> [Exercise details] Find the word "return" in the data below and copy each line that holds it.

> [Source data]
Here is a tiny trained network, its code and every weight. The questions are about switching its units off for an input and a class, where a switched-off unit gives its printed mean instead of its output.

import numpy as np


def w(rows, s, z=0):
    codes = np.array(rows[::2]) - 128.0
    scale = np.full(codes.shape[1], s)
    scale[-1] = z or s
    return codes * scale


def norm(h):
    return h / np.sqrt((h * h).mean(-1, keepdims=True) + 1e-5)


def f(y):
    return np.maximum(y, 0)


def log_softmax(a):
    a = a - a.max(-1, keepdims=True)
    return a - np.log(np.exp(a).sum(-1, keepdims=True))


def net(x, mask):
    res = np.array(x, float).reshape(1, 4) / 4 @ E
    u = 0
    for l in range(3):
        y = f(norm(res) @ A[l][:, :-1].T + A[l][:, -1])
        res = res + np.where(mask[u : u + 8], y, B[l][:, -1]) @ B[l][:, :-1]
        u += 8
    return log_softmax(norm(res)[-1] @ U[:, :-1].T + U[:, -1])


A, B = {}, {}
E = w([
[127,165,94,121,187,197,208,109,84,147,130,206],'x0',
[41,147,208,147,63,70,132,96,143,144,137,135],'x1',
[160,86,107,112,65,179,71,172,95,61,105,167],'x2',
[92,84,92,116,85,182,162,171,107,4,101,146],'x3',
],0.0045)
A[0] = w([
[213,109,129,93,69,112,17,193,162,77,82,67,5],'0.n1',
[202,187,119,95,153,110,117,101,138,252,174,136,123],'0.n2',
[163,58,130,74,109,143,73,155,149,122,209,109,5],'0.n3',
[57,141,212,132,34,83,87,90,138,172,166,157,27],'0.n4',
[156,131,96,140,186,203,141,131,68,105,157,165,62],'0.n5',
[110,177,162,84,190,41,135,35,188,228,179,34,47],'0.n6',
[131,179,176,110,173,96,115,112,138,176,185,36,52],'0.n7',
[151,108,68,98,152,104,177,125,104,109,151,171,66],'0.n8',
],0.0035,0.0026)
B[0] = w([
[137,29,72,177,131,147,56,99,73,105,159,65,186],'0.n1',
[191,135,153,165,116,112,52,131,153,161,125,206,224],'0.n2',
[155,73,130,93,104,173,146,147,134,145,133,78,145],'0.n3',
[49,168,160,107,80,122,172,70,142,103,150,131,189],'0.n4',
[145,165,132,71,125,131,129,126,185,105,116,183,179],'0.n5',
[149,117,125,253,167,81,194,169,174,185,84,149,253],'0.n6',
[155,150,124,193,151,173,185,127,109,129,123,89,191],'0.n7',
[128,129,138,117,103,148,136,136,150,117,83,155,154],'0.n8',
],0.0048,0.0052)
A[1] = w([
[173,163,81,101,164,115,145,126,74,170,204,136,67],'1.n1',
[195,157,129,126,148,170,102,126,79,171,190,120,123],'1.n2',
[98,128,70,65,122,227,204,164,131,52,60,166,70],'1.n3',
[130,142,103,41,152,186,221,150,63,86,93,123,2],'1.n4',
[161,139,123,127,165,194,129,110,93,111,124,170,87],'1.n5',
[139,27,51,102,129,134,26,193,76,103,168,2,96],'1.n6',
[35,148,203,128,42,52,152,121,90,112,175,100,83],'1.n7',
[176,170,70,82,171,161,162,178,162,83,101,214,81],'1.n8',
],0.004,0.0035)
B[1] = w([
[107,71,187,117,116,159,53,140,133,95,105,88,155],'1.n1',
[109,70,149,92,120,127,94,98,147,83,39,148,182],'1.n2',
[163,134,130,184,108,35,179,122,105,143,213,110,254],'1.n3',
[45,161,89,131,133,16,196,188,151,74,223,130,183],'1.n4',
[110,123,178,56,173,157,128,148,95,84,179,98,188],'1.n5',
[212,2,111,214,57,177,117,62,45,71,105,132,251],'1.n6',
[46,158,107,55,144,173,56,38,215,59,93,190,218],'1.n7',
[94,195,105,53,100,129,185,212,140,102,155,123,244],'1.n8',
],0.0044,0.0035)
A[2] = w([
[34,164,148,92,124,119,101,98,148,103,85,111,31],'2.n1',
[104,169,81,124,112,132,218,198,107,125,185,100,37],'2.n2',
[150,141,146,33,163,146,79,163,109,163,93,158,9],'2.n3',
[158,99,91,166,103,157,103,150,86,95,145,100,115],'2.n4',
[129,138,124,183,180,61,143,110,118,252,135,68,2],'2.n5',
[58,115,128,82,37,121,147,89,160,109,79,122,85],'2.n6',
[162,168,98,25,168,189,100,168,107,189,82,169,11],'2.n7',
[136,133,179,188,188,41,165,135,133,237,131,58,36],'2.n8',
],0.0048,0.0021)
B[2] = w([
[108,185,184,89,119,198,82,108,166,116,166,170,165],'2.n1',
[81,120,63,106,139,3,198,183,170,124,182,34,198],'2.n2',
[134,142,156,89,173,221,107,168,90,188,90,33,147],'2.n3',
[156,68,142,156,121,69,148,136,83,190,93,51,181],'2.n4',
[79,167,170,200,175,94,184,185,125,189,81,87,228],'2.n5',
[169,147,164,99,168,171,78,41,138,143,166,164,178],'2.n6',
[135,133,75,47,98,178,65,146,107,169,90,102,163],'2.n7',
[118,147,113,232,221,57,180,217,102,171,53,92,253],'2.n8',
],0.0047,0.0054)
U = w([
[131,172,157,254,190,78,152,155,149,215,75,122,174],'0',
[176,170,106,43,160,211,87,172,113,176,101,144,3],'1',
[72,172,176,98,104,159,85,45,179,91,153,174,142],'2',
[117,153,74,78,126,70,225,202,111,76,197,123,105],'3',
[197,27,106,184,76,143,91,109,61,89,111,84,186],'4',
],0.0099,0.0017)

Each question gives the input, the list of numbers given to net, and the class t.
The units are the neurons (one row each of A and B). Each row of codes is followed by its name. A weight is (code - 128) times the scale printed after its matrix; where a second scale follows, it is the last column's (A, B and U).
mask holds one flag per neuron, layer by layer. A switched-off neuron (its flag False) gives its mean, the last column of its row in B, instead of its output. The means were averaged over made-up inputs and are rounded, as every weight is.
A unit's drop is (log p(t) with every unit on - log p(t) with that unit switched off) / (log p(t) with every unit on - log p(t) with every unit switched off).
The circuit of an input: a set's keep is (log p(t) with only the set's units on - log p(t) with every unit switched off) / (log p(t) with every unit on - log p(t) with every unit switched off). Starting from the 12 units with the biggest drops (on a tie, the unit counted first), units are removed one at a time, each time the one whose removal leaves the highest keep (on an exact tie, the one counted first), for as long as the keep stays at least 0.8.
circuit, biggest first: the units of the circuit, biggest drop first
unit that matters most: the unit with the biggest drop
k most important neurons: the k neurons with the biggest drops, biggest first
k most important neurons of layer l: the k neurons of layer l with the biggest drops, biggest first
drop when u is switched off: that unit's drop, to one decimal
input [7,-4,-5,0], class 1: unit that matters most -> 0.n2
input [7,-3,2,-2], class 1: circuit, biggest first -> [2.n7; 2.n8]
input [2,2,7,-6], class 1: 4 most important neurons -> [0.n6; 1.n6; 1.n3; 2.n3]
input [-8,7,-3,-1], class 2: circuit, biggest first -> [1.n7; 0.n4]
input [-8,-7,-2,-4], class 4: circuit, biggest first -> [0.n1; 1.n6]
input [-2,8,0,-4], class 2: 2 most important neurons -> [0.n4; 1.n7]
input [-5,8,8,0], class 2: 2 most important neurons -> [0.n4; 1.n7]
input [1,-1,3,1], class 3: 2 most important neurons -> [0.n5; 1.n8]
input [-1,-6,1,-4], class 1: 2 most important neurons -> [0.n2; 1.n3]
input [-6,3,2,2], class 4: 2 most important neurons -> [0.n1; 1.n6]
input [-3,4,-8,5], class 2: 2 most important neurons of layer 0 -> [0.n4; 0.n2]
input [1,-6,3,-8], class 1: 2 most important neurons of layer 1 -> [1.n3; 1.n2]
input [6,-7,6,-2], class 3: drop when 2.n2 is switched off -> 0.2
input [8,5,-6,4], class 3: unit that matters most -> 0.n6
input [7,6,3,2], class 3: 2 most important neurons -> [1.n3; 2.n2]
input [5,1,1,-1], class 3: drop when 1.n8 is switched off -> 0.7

> [Result for this task]
    return codes * scale
    return h / np.sqrt((h * h).mean(-1, keepdims=True) + 1e-5)
    return np.maximum(y, 0)
    return a - np.log(np.exp(a).sum(-1, keepdims=True))
    return log_softmax(norm(res)[-1] @ U[:, :-1].T + U[:, -1])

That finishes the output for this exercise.